─── DATA SHOWN ───
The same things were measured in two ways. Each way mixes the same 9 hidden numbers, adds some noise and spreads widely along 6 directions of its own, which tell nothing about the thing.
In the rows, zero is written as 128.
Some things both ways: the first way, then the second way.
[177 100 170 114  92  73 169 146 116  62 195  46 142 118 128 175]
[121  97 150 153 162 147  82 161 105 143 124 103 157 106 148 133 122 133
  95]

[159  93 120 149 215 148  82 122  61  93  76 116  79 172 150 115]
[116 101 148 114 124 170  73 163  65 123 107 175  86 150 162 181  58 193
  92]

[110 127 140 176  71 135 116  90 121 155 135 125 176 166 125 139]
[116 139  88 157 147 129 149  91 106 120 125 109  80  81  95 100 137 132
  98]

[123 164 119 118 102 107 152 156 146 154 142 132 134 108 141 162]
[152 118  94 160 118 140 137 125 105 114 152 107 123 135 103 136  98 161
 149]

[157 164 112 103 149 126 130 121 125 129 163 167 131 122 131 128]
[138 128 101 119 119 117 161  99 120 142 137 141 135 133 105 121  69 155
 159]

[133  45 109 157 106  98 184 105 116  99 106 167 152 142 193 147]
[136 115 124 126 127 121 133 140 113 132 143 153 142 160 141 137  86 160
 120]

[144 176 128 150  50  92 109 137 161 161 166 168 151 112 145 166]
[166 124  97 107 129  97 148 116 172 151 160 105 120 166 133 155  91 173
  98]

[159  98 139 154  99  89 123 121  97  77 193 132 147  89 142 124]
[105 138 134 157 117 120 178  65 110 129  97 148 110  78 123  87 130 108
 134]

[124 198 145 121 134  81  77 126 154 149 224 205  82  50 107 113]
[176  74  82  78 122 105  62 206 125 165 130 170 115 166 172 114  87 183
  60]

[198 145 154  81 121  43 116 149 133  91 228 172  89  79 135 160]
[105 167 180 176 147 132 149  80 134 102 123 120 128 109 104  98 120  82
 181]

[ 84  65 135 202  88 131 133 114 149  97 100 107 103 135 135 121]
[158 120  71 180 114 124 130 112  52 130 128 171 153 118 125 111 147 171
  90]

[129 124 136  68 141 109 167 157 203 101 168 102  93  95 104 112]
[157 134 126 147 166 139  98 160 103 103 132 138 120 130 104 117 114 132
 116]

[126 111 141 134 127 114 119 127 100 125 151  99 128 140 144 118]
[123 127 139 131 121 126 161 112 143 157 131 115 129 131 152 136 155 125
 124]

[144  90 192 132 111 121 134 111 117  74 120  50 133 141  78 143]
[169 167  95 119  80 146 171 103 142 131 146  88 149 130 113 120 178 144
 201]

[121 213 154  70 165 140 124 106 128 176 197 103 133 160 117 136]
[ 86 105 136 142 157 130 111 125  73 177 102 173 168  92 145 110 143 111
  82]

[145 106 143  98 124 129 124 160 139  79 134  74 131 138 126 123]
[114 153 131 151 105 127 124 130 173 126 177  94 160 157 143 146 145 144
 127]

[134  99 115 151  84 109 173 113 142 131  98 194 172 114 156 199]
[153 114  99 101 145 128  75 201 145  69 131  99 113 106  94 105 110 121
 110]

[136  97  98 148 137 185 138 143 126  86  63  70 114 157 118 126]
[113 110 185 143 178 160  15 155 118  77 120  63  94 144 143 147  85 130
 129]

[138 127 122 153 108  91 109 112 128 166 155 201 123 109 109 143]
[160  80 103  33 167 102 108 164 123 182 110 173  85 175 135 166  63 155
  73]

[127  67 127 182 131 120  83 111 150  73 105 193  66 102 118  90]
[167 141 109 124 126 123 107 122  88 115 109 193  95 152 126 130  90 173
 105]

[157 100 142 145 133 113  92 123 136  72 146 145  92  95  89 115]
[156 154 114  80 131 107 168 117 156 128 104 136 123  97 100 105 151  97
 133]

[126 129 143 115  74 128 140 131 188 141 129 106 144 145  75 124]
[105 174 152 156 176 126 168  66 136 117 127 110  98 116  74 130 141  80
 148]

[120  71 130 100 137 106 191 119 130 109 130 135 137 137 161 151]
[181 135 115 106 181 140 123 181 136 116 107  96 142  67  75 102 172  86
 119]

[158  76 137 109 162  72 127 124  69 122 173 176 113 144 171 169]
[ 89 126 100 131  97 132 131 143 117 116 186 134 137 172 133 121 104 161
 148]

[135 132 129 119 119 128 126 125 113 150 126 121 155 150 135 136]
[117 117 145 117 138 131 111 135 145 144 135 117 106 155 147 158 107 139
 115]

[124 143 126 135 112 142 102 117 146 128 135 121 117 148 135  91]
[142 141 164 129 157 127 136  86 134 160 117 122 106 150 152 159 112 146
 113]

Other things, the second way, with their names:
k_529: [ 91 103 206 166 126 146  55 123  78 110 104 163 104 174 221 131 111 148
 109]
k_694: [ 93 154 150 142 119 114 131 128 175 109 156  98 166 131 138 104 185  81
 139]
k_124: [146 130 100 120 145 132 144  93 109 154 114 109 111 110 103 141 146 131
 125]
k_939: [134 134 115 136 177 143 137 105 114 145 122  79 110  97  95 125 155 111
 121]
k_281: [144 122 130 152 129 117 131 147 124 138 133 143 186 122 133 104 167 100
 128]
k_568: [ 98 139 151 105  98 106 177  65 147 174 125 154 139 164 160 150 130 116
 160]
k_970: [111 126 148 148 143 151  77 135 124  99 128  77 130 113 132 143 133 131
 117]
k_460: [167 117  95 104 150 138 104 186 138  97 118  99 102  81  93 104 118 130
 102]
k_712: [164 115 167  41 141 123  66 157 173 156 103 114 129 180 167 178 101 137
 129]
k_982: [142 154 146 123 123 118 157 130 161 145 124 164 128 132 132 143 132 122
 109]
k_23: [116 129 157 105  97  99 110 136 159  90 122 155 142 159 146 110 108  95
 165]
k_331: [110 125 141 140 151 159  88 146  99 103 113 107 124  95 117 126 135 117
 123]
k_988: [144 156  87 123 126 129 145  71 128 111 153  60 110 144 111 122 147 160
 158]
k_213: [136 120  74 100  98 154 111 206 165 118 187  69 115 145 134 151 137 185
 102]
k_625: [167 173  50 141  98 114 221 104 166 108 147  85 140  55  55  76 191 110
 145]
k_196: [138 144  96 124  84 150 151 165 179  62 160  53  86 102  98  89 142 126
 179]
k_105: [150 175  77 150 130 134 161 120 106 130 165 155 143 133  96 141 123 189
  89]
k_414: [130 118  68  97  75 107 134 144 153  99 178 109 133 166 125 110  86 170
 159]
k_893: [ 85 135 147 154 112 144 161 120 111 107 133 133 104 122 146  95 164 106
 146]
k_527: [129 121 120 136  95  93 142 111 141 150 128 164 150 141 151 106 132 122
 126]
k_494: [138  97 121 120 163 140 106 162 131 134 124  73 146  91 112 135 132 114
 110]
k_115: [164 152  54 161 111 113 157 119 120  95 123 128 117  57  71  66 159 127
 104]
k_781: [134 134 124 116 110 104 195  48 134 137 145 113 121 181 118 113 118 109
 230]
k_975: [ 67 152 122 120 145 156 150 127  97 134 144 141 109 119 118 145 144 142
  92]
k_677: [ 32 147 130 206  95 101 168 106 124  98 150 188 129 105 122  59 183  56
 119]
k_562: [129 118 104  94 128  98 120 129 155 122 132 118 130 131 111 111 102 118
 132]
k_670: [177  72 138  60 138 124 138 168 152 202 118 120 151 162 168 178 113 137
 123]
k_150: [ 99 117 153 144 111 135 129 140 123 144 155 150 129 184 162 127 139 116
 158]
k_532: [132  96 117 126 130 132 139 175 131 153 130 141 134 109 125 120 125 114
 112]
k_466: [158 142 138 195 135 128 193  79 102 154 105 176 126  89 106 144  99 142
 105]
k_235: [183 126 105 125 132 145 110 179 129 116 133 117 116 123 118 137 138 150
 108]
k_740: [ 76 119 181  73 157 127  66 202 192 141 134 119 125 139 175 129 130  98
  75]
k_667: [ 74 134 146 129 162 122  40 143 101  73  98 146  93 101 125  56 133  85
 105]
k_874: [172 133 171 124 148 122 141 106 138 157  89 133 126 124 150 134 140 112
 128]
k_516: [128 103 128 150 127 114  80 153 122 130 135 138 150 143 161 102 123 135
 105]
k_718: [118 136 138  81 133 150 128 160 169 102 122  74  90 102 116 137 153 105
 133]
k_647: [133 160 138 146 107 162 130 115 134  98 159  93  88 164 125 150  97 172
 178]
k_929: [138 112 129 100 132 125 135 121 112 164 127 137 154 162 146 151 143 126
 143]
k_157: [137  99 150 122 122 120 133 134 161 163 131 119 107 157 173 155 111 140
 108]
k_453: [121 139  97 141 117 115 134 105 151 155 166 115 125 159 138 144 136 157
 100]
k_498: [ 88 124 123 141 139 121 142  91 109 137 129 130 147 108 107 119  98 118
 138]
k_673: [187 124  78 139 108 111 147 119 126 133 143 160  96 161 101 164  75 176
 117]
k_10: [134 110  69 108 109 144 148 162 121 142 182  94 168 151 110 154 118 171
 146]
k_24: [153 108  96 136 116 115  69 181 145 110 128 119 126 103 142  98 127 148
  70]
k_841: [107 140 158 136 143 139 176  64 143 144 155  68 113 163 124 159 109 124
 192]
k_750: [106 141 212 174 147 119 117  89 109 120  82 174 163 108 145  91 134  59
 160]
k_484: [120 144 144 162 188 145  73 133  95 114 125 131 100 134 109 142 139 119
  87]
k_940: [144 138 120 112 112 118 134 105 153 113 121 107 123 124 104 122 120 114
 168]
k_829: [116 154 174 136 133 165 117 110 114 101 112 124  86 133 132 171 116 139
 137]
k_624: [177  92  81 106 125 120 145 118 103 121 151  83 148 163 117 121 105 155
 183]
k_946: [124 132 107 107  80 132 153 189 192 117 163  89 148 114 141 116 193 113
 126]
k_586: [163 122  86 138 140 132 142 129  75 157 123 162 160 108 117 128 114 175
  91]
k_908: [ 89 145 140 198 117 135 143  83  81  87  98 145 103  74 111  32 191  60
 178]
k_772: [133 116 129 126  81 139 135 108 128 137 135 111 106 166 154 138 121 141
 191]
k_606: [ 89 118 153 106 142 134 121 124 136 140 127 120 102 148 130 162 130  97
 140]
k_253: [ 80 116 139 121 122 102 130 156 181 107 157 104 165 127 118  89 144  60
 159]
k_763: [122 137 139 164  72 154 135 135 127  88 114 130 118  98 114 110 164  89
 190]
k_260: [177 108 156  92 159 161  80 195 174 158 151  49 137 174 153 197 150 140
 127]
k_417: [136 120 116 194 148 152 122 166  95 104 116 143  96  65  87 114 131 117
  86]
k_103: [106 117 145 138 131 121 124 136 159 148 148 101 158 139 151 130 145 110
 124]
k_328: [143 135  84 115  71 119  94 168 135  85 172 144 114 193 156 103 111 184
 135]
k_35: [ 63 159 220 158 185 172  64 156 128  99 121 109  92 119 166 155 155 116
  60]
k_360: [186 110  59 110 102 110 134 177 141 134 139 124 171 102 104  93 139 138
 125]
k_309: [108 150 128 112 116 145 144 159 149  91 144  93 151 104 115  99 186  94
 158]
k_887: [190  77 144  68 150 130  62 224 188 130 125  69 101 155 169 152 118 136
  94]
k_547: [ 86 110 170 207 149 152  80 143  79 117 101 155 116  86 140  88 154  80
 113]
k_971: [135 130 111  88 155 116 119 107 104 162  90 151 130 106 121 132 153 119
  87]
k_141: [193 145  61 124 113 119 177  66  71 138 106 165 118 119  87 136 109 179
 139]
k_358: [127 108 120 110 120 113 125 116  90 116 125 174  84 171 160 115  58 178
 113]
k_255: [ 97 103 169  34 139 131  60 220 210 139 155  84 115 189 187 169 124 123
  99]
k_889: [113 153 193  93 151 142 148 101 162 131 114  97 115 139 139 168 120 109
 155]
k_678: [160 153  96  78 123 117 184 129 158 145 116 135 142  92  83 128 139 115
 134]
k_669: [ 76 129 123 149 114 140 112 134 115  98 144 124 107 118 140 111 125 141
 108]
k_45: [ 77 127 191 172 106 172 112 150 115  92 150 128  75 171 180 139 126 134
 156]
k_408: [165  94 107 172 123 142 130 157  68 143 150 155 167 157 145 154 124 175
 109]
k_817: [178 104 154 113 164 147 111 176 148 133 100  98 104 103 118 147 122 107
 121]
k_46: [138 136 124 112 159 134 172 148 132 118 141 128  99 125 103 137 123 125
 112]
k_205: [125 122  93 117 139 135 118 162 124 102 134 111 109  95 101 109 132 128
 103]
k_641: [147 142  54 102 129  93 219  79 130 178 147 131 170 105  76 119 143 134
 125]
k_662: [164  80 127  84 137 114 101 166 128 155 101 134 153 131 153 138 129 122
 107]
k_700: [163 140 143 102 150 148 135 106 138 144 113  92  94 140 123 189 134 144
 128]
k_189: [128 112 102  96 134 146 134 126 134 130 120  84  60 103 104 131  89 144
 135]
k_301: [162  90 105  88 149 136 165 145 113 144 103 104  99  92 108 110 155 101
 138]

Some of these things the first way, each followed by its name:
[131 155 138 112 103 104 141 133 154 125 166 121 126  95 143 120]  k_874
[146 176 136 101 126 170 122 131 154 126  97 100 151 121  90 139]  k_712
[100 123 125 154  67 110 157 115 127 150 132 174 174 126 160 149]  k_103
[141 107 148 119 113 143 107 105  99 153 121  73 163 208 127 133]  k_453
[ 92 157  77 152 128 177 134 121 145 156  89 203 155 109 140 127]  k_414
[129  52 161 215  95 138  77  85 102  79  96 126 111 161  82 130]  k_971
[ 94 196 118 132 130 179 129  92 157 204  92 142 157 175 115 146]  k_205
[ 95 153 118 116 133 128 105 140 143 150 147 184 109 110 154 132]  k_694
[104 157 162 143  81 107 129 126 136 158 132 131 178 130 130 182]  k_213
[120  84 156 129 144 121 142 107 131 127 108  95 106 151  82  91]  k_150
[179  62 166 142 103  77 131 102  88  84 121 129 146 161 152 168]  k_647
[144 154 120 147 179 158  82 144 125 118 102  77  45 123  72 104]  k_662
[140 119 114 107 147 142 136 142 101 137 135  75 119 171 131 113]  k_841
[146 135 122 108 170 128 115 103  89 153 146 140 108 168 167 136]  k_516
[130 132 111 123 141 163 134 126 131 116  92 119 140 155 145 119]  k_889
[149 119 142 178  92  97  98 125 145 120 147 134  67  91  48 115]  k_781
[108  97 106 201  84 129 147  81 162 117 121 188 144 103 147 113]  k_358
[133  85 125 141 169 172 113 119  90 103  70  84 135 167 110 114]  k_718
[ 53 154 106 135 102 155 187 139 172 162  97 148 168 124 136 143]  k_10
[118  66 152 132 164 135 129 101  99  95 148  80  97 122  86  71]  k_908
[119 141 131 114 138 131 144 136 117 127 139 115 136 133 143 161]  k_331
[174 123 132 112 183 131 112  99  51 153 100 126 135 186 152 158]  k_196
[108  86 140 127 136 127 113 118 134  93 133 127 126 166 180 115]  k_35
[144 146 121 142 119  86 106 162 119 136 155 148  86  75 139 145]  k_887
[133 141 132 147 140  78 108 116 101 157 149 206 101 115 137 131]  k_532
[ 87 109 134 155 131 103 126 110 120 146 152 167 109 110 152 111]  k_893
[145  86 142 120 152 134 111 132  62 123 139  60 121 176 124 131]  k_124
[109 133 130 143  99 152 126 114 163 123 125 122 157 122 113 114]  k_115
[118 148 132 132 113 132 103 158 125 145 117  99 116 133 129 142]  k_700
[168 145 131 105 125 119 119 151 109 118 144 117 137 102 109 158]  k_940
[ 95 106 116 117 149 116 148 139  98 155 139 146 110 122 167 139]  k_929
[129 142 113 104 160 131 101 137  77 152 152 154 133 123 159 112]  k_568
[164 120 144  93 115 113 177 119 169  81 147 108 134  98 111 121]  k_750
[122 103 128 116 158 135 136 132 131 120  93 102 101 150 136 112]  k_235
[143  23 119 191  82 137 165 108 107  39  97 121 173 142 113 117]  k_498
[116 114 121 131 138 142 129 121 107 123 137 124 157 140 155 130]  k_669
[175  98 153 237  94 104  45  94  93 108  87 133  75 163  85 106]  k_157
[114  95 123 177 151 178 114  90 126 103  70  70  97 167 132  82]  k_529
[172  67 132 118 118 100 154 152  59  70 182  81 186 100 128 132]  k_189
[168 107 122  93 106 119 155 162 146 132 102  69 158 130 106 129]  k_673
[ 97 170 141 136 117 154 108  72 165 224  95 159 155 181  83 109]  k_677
───
Could you reproduce exactly the lines of the entries above, from the one with "k_189: [128 112" through the one with "[ 87 109 134", and nothing else?

k_189: [128 112 102  96 134 146 134 126 134 130 120  84  60 103 104 131  89 144
 135]
k_301: [162  90 105  88 149 136 165 145 113 144 103 104  99  92 108 110 155 101
 138]

Some of these things the first way, each followed by its name:
[131 155 138 112 103 104 141 133 154 125 166 121 126  95 143 120]  k_874
[146 176 136 101 126 170 122 131 154 126  97 100 151 121  90 139]  k_712
[100 123 125 154  67 110 157 115 127 150 132 174 174 126 160 149]  k_103
[141 107 148 119 113 143 107 105  99 153 121  73 163 208 127 133]  k_453
[ 92 157  77 152 128 177 134 121 145 156  89 203 155 109 140 127]  k_414
[129  52 161 215  95 138  77  85 102  79  96 126 111 161  82 130]  k_971
[ 94 196 118 132 130 179 129  92 157 204  92 142 157 175 115 146]  k_205
[ 95 153 118 116 133 128 105 140 143 150 147 184 109 110 154 132]  k_694
[104 157 162 143  81 107 129 126 136 158 132 131 178 130 130 182]  k_213
[120  84 156 129 144 121 142 107 131 127 108  95 106 151  82  91]  k_150
[179  62 166 142 103  77 131 102  88  84 121 129 146 161 152 168]  k_647
[144 154 120 147 179 158  82 144 125 118 102  77  45 123  72 104]  k_662
[140 119 114 107 147 142 136 142 101 137 135  75 119 171 131 113]  k_841
[146 135 122 108 170 128 115 103  89 153 146 140 108 168 167 136]  k_516
[130 132 111 123 141 163 134 126 131 116  92 119 140 155 145 119]  k_889
[149 119 142 178  92  97  98 125 145 120 147 134  67  91  48 115]  k_781
[108  97 106 201  84 129 147  81 162 117 121 188 144 103 147 113]  k_358
[133  85 125 141 169 172 113 119  90 103  70  84 135 167 110 114]  k_718
[ 53 154 106 135 102 155 187 139 172 162  97 148 168 124 136 143]  k_10
[118  66 152 132 164 135 129 101  99  95 148  80  97 122  86  71]  k_908
[119 141 131 114 138 131 144 136 117 127 139 115 136 133 143 161]  k_331
[174 123 132 112 183 131 112  99  51 153 100 126 135 186 152 158]  k_196
[108  86 140 127 136 127 113 118 134  93 133 127 126 166 180 115]  k_35
[144 146 121 142 119  86 106 162 119 136 155 148  86  75 139 145]  k_887
[133 141 132 147 140  78 108 116 101 157 149 206 101 115 137 131]  k_532
[ 87 109 134 155 131 103 126 110 120 146 152 167 109 110 152 111]  k_893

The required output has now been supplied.